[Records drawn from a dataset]

- - -

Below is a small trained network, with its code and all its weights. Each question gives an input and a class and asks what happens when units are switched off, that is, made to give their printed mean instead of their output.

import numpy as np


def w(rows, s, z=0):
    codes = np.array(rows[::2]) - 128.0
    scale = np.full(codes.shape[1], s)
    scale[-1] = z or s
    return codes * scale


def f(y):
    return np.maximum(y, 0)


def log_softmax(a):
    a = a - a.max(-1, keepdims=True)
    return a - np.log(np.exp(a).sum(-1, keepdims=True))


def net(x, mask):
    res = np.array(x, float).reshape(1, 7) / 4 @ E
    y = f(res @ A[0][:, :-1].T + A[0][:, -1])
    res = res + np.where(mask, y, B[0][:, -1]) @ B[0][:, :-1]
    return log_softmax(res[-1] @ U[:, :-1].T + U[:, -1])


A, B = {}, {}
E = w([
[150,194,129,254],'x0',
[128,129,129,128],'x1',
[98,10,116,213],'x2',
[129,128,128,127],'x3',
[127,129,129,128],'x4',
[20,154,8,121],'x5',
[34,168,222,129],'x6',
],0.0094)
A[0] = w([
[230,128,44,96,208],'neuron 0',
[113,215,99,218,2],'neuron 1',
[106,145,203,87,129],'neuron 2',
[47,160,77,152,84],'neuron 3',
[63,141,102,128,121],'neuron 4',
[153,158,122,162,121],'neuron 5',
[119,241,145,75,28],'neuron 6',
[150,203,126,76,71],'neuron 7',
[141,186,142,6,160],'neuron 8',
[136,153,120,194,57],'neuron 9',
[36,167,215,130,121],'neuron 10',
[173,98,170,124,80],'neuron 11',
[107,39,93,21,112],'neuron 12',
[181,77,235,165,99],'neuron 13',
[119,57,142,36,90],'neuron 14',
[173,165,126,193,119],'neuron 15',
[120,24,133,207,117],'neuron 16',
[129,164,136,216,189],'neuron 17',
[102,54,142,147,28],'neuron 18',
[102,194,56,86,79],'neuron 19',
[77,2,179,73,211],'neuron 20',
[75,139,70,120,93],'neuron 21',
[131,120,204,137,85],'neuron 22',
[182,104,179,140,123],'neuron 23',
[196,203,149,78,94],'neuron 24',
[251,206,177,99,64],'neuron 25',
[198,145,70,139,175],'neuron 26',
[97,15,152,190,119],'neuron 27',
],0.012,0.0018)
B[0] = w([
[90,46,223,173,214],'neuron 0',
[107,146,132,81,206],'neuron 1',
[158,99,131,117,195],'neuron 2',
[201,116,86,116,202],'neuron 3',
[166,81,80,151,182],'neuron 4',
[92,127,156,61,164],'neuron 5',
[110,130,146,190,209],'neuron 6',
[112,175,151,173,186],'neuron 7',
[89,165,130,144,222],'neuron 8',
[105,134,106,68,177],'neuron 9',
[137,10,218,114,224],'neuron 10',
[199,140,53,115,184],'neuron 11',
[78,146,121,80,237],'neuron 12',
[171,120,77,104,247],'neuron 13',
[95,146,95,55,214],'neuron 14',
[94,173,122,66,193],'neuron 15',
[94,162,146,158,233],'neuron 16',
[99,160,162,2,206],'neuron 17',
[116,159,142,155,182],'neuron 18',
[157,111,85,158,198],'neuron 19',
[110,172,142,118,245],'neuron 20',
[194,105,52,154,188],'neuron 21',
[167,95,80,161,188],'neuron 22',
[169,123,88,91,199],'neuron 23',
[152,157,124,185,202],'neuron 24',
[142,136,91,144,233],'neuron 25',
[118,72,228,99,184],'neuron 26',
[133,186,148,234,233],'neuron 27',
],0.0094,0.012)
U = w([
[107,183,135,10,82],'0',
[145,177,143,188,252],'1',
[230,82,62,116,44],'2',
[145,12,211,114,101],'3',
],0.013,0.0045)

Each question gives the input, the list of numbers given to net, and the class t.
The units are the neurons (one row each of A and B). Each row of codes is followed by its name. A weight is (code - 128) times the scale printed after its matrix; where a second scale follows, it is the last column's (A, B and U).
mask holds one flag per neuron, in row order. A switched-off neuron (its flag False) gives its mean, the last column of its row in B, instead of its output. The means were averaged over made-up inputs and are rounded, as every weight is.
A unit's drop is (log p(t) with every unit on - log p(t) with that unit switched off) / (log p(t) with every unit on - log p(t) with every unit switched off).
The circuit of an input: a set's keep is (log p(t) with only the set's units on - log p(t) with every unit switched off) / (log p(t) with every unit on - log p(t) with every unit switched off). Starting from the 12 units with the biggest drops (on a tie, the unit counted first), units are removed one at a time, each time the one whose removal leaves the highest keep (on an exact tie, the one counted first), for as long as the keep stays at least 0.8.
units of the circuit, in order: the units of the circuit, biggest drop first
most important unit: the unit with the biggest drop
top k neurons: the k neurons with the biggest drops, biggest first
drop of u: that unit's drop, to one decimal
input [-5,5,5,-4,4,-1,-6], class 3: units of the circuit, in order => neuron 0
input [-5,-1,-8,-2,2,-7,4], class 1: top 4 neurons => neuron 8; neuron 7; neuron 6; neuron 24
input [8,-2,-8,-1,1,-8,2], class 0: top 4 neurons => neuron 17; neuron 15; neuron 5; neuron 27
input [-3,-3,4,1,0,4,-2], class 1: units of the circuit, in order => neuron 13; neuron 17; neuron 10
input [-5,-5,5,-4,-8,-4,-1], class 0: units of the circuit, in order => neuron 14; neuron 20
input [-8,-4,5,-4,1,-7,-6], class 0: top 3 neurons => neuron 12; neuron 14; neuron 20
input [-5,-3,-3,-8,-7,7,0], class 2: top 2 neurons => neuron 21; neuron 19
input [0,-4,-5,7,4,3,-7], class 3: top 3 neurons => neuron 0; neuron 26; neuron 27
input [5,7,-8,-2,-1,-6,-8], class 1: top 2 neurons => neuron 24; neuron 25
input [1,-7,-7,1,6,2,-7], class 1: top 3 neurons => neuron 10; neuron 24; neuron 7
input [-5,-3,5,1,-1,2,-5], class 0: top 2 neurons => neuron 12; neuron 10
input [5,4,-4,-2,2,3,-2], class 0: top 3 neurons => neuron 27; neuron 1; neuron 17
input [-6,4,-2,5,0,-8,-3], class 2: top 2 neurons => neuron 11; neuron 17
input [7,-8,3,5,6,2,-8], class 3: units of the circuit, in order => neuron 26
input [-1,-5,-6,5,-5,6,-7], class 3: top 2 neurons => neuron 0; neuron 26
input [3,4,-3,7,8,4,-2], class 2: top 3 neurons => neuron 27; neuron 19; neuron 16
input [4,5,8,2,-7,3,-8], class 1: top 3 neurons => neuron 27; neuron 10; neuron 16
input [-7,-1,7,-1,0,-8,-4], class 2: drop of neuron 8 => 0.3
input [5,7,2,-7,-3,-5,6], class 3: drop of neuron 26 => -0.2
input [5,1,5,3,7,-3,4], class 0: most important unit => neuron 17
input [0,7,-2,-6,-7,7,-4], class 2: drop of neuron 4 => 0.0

- - -

» **PROBLEM DETAILS**
Restate all of the data above. Match it word for word.

» **ANSWER TO THIS PROBLEM**
Below is a small trained network, with its code and all its weights. Each question gives an input and a class and asks what happens when units are switched off, that is, made to give their printed mean instead of their output.

import numpy as np


def w(rows, s, z=0):
    codes = np.array(rows[::2]) - 128.0
    scale = np.full(codes.shape[1], s)
    scale[-1] = z or s
    return codes * scale


def f(y):
    return np.maximum(y, 0)


def log_softmax(a):
    a = a - a.max(-1, keepdims=True)
    return a - np.log(np.exp(a).sum(-1, keepdims=True))


def net(x, mask):
    res = np.array(x, float).reshape(1, 7) / 4 @ E
    y = f(res @ A[0][:, :-1].T + A[0][:, -1])
    res = res + np.where(mask, y, B[0][:, -1]) @ B[0][:, :-1]
    return log_softmax(res[-1] @ U[:, :-1].T + U[:, -1])


A, B = {}, {}
E = w([
[150,194,129,254],'x0',
[128,129,129,128],'x1',
[98,10,116,213],'x2',
[129,128,128,127],'x3',
[127,129,129,128],'x4',
[20,154,8,121],'x5',
[34,168,222,129],'x6',
],0.0094)
A[0] = w([
[230,128,44,96,208],'neuron 0',
[113,215,99,218,2],'neuron 1',
[106,145,203,87,129],'neuron 2',
[47,160,77,152,84],'neuron 3',
[63,141,102,128,121],'neuron 4',
[153,158,122,162,121],'neuron 5',
[119,241,145,75,28],'neuron 6',
[150,203,126,76,71],'neuron 7',
[141,186,142,6,160],'neuron 8',
[136,153,120,194,57],'neuron 9',
[36,167,215,130,121],'neuron 10',
[173,98,170,124,80],'neuron 11',
[107,39,93,21,112],'neuron 12',
[181,77,235,165,99],'neuron 13',
[119,57,142,36,90],'neuron 14',
[173,165,126,193,119],'neuron 15',
[120,24,133,207,117],'neuron 16',
[129,164,136,216,189],'neuron 17',
[102,54,142,147,28],'neuron 18',
[102,194,56,86,79],'neuron 19',
[77,2,179,73,211],'neuron 20',
[75,139,70,120,93],'neuron 21',
[131,120,204,137,85],'neuron 22',
[182,104,179,140,123],'neuron 23',
[196,203,149,78,94],'neuron 24',
[251,206,177,99,64],'neuron 25',
[198,145,70,139,175],'neuron 26',
[97,15,152,190,119],'neuron 27',
],0.012,0.0018)
B[0] = w([
[90,46,223,173,214],'neuron 0',
[107,146,132,81,206],'neuron 1',
[158,99,131,117,195],'neuron 2',
[201,116,86,116,202],'neuron 3',
[166,81,80,151,182],'neuron 4',
[92,127,156,61,164],'neuron 5',
[110,130,146,190,209],'neuron 6',
[112,175,151,173,186],'neuron 7',
[89,165,130,144,222],'neuron 8',
[105,134,106,68,177],'neuron 9',
[137,10,218,114,224],'neuron 10',
[199,140,53,115,184],'neuron 11',
[78,146,121,80,237],'neuron 12',
[171,120,77,104,247],'neuron 13',
[95,146,95,55,214],'neuron 14',
[94,173,122,66,193],'neuron 15',
[94,162,146,158,233],'neuron 16',
[99,160,162,2,206],'neuron 17',
[116,159,142,155,182],'neuron 18',
[157,111,85,158,198],'neuron 19',
[110,172,142,118,245],'neuron 20',
[194,105,52,154,188],'neuron 21',
[167,95,80,161,188],'neuron 22',
[169,123,88,91,199],'neuron 23',
[152,157,124,185,202],'neuron 24',
[142,136,91,144,233],'neuron 25',
[118,72,228,99,184],'neuron 26',
[133,186,148,234,233],'neuron 27',
],0.0094,0.012)
U = w([
[107,183,135,10,82],'0',
[145,177,143,188,252],'1',
[230,82,62,116,44],'2',
[145,12,211,114,101],'3',
],0.013,0.0045)

Each question gives the input, the list of numbers given to net, and the class t.
The units are the neurons (one row each of A and B). Each row of codes is followed by its name. A weight is (code - 128) times the scale printed after its matrix; where a second scale follows, it is the last column's (A, B and U).
mask holds one flag per neuron, in row order. A switched-off neuron (its flag False) gives its mean, the last column of its row in B, instead of its output. The means were averaged over made-up inputs and are rounded, as every weight is.
A unit's drop is (log p(t) with every unit on - log p(t) with that unit switched off) / (log p(t) with every unit on - log p(t) with every unit switched off).
The circuit of an input: a set's keep is (log p(t) with only the set's units on - log p(t) with every unit switched off) / (log p(t) with every unit on - log p(t) with every unit switched off). Starting from the 12 units with the biggest drops (on a tie, the unit counted first), units are removed one at a time, each time the one whose removal leaves the highest keep (on an exact tie, the one counted first), for as long as the keep stays at least 0.8.
units of the circuit, in order: the units of the circuit, biggest drop first
most important unit: the unit with the biggest drop
top k neurons: the k neurons with the biggest drops, biggest first
drop of u: that unit's drop, to one decimal
input [-5,5,5,-4,4,-1,-6], class 3: units of the circuit, in order => neuron 0
input [-5,-1,-8,-2,2,-7,4], class 1: top 4 neurons => neuron 8; neuron 7; neuron 6; neuron 24
input [8,-2,-8,-1,1,-8,2], class 0: top 4 neurons => neuron 17; neuron 15; neuron 5; neuron 27
input [-3,-3,4,1,0,4,-2], class 1: units of the circuit, in order => neuron 13; neuron 17; neuron 10
input [-5,-5,5,-4,-8,-4,-1], class 0: units of the circuit, in order => neuron 14; neuron 20
input [-8,-4,5,-4,1,-7,-6], class 0: top 3 neurons => neuron 12; neuron 14; neuron 20
input [-5,-3,-3,-8,-7,7,0], class 2: top 2 neurons => neuron 21; neuron 19
input [0,-4,-5,7,4,3,-7], class 3: top 3 neurons => neuron 0; neuron 26; neuron 27
input [5,7,-8,-2,-1,-6,-8], class 1: top 2 neurons => neuron 24; neuron 25
input [1,-7,-7,1,6,2,-7], class 1: top 3 neurons => neuron 10; neuron 24; neuron 7
input [-5,-3,5,1,-1,2,-5], class 0: top 2 neurons => neuron 12; neuron 10
input [5,4,-4,-2,2,3,-2], class 0: top 3 neurons => neuron 27; neuron 1; neuron 17
input [-6,4,-2,5,0,-8,-3], class 2: top 2 neurons => neuron 11; neuron 17
input [7,-8,3,5,6,2,-8], class 3: units of the circuit, in order => neuron 26
input [-1,-5,-6,5,-5,6,-7], class 3: top 2 neurons => neuron 0; neuron 26
input [3,4,-3,7,8,4,-2], class 2: top 3 neurons => neuron 27; neuron 19; neuron 16
input [4,5,8,2,-7,3,-8], class 1: top 3 neurons => neuron 27; neuron 10; neuron 16
input [-7,-1,7,-1,0,-8,-4], class 2: drop of neuron 8 => 0.3
input [5,7,2,-7,-3,-5,6], class 3: drop of neuron 26 => -0.2
input [5,1,5,3,7,-3,4], class 0: most important unit => neuron 17
input [0,7,-2,-6,-7,7,-4], class 2: drop of neuron 4 => 0.0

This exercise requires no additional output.